━━ RECORDS FOR THE EXERCISE ━━

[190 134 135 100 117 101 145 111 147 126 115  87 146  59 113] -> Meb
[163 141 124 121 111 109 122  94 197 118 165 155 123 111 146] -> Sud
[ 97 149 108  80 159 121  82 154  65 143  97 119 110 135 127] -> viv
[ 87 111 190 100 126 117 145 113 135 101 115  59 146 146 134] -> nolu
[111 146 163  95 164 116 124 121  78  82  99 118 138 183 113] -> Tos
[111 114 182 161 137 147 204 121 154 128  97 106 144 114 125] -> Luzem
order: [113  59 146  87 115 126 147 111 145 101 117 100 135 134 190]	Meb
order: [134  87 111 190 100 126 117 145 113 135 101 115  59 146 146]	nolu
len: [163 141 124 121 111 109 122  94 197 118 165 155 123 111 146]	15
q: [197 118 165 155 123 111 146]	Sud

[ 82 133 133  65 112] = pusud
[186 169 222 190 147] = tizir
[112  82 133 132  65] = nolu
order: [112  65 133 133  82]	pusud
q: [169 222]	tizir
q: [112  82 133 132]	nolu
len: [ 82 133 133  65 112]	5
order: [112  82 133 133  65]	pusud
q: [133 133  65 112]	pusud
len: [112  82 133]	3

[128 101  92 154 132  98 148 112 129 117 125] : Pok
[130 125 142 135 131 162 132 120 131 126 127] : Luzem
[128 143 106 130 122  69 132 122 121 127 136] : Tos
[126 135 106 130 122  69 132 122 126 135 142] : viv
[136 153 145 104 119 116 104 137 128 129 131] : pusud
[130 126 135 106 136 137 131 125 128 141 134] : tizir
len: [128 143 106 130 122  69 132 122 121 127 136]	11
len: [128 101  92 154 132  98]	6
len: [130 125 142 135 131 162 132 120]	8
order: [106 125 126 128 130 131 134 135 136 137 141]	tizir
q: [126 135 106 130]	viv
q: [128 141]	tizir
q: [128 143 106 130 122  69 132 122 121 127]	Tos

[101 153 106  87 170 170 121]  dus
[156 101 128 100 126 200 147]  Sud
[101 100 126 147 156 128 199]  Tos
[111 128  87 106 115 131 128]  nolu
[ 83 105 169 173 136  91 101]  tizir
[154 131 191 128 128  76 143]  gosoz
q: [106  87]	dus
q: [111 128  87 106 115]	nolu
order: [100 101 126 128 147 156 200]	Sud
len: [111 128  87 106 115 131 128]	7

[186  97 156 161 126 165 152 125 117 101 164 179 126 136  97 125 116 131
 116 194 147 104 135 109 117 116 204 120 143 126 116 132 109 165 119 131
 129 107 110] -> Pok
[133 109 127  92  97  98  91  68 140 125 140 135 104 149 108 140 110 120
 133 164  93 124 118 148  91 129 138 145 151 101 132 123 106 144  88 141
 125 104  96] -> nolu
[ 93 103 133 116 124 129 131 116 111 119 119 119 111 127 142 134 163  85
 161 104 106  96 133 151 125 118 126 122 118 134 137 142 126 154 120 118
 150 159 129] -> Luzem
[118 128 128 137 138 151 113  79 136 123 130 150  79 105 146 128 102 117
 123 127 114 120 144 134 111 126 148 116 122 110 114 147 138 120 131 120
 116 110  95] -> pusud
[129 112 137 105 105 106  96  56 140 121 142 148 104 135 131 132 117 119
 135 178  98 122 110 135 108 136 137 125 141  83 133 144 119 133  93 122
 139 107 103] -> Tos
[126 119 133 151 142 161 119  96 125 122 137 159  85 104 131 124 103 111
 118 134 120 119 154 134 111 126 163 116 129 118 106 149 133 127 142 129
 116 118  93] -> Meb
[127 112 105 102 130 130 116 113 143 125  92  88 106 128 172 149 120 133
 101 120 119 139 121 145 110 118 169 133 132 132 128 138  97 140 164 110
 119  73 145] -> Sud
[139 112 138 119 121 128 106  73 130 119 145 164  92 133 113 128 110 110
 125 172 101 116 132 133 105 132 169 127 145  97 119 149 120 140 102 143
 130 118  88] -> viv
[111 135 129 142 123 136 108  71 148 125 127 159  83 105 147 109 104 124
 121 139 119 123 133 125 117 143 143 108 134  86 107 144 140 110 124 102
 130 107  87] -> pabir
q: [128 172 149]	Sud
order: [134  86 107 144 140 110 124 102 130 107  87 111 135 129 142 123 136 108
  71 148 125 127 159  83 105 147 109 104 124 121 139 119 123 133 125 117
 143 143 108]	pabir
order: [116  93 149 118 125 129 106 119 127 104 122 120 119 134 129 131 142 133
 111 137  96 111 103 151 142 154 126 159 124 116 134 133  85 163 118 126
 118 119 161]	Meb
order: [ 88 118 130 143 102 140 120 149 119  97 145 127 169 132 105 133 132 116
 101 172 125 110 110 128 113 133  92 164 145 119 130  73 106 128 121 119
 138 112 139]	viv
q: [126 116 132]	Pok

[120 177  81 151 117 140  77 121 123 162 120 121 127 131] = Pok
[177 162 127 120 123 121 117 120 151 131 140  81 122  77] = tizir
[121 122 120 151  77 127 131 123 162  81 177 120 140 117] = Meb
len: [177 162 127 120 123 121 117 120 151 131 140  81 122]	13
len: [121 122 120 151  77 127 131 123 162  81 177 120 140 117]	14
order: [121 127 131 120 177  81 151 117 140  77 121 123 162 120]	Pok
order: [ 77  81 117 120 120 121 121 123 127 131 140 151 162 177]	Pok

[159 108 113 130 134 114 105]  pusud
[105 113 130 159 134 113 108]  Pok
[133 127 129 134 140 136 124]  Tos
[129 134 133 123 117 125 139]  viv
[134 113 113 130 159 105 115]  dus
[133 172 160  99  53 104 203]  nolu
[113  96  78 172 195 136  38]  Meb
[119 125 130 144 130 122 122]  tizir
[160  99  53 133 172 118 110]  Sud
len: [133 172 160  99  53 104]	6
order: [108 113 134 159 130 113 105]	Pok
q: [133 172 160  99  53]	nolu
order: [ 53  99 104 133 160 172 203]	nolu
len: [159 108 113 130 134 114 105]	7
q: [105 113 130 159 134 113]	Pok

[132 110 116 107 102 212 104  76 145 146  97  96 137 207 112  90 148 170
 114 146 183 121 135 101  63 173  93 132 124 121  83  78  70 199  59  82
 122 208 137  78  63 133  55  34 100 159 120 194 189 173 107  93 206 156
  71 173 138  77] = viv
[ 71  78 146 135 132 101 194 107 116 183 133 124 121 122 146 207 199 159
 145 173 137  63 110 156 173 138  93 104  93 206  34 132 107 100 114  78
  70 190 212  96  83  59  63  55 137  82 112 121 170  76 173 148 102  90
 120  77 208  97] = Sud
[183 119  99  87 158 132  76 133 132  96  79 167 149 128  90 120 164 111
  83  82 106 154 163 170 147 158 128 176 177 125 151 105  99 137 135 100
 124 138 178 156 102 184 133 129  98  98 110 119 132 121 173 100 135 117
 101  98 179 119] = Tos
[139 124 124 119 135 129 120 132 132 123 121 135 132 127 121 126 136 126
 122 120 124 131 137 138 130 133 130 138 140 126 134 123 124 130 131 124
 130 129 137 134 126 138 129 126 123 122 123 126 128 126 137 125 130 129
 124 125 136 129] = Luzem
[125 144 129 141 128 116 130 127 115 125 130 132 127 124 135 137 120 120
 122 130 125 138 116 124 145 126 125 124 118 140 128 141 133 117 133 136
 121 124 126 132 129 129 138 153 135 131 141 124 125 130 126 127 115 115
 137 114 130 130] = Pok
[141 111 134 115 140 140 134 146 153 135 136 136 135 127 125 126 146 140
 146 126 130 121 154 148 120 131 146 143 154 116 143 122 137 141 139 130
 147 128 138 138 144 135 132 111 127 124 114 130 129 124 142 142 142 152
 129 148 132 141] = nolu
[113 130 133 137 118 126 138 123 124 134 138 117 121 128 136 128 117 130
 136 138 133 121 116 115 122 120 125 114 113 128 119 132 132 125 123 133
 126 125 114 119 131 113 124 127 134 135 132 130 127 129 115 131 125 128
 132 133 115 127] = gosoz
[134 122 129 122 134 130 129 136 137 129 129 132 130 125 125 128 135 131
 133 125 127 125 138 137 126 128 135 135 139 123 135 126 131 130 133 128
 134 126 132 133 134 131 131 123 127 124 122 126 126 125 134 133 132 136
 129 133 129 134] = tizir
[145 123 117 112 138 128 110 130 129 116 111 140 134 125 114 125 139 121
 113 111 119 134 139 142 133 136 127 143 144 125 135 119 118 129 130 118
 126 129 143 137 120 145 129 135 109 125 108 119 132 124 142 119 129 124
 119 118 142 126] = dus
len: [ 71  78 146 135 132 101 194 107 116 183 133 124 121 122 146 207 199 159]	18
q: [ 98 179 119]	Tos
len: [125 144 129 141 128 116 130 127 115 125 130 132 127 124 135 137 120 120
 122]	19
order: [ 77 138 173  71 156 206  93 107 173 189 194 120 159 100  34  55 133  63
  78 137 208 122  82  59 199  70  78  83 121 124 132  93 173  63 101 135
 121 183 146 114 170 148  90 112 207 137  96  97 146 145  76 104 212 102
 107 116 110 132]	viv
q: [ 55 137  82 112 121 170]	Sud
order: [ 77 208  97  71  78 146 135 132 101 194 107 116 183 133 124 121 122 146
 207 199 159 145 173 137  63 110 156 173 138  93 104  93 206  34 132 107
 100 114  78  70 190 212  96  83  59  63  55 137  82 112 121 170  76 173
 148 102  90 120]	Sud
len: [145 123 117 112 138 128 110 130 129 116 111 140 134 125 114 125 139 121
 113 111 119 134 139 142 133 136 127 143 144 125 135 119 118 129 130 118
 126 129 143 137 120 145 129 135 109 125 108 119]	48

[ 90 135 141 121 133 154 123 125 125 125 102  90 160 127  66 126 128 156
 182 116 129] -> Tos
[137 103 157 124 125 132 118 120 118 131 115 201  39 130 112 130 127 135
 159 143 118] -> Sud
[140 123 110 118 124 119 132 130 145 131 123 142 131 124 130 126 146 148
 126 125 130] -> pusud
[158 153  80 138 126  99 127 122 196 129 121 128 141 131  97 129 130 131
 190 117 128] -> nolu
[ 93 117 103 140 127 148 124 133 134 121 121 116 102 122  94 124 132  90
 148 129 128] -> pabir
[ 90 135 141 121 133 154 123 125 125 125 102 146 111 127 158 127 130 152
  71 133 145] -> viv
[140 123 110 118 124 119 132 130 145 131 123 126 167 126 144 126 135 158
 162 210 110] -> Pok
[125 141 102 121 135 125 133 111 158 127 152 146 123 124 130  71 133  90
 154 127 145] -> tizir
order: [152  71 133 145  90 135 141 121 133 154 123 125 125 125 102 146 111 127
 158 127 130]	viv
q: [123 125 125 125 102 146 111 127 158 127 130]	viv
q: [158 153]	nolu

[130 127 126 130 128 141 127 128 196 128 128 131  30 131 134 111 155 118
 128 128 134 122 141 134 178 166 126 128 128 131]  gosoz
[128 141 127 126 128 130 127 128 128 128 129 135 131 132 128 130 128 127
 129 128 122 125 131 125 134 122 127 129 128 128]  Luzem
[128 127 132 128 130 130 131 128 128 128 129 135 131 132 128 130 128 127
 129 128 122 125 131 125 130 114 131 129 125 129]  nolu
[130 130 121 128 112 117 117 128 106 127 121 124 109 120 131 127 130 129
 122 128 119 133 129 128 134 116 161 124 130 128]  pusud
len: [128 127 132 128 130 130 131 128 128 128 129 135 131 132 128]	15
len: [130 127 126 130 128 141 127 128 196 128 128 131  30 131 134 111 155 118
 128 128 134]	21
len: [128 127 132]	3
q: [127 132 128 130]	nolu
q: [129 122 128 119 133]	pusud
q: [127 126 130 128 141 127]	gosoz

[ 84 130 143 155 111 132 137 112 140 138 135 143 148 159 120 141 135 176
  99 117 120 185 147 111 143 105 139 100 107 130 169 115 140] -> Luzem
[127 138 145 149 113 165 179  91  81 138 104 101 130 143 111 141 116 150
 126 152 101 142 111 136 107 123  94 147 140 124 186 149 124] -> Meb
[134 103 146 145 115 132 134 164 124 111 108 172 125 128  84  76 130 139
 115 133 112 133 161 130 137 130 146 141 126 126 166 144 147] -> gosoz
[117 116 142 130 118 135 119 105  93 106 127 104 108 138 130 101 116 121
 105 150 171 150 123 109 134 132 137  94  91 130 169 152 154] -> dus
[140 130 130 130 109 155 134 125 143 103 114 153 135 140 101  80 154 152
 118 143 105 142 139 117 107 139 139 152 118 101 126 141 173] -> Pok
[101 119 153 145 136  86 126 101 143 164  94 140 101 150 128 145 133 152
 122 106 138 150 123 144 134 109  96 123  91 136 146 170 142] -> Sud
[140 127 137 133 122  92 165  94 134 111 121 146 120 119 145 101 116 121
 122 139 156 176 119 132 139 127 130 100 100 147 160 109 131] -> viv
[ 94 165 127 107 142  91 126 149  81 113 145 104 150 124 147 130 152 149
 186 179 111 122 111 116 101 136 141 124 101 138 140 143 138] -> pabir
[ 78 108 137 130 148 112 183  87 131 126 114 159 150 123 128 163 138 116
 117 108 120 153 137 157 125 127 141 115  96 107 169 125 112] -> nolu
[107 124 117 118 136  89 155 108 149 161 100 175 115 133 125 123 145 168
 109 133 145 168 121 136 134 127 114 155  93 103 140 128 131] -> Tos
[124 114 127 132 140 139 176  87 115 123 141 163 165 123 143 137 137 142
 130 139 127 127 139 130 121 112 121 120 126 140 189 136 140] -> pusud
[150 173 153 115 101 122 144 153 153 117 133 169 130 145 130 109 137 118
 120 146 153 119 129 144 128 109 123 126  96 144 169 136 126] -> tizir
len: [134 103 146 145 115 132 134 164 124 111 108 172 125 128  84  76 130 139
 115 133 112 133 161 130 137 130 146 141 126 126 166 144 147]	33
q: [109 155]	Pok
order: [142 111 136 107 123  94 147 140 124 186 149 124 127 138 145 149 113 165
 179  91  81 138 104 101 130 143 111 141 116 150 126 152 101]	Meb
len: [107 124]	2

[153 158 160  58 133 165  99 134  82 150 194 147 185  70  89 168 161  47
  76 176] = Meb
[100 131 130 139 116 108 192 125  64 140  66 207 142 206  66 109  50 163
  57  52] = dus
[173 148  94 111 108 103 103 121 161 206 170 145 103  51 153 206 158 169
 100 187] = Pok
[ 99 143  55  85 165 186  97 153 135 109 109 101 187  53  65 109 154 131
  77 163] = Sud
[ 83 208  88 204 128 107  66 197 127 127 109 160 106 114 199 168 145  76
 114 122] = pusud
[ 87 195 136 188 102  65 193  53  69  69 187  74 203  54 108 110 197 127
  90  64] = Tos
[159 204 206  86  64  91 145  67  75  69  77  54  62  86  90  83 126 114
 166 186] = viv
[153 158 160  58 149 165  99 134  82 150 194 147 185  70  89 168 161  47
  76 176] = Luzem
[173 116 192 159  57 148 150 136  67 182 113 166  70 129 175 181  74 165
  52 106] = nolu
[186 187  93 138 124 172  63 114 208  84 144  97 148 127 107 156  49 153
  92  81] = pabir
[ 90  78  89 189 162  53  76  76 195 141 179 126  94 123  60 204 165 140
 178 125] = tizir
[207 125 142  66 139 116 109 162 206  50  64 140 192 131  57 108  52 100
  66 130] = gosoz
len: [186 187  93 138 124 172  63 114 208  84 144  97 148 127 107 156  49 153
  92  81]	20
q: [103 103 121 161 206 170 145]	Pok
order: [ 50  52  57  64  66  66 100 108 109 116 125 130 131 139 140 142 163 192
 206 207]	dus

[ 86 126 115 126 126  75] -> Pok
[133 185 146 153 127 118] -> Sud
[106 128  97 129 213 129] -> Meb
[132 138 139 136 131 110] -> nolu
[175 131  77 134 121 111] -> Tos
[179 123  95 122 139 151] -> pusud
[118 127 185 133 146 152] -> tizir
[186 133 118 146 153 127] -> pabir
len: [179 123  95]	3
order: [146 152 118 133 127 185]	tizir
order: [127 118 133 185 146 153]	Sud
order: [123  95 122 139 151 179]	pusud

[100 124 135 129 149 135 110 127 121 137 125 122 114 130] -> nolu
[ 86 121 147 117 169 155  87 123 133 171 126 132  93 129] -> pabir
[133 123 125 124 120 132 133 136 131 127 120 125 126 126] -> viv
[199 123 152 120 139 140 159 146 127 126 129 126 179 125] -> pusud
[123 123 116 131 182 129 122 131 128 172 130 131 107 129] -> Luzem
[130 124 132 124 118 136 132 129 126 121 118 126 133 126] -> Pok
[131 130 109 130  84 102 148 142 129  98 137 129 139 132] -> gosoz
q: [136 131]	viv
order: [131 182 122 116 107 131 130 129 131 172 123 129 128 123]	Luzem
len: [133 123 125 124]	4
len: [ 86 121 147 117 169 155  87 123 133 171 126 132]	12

━━━

YOUR GOAL ▸
Of the entries above, repeat exactly the lines between the line with "132 107 100" and the line with "[113 130 133", inclusive, and no others.

SOLUTION FOR THIS PROBLEM ▸
 145 173 137  63 110 156 173 138  93 104  93 206  34 132 107 100 114  78
  70 190 212  96  83  59  63  55 137  82 112 121 170  76 173 148 102  90
 120  77 208  97] = Sud
[183 119  99  87 158 132  76 133 132  96  79 167 149 128  90 120 164 111
  83  82 106 154 163 170 147 158 128 176 177 125 151 105  99 137 135 100
 124 138 178 156 102 184 133 129  98  98 110 119 132 121 173 100 135 117
 101  98 179 119] = Tos
[139 124 124 119 135 129 120 132 132 123 121 135 132 127 121 126 136 126
 122 120 124 131 137 138 130 133 130 138 140 126 134 123 124 130 131 124
 130 129 137 134 126 138 129 126 123 122 123 126 128 126 137 125 130 129
 124 125 136 129] = Luzem
[125 144 129 141 128 116 130 127 115 125 130 132 127 124 135 137 120 120
 122 130 125 138 116 124 145 126 125 124 118 140 128 141 133 117 133 136
 121 124 126 132 129 129 138 153 135 131 141 124 125 130 126 127 115 115
 137 114 130 130] = Pok
[141 111 134 115 140 140 134 146 153 135 136 136 135 127 125 126 146 140
 146 126 130 121 154 148 120 131 146 143 154 116 143 122 137 141 139 130
 147 128 138 138 144 135 132 111 127 124 114 130 129 124 142 142 142 152
 129 148 132 141] = nolu
[113 130 133 137 118 126 138 123 124 134 138 117 121 128 136 128 117 130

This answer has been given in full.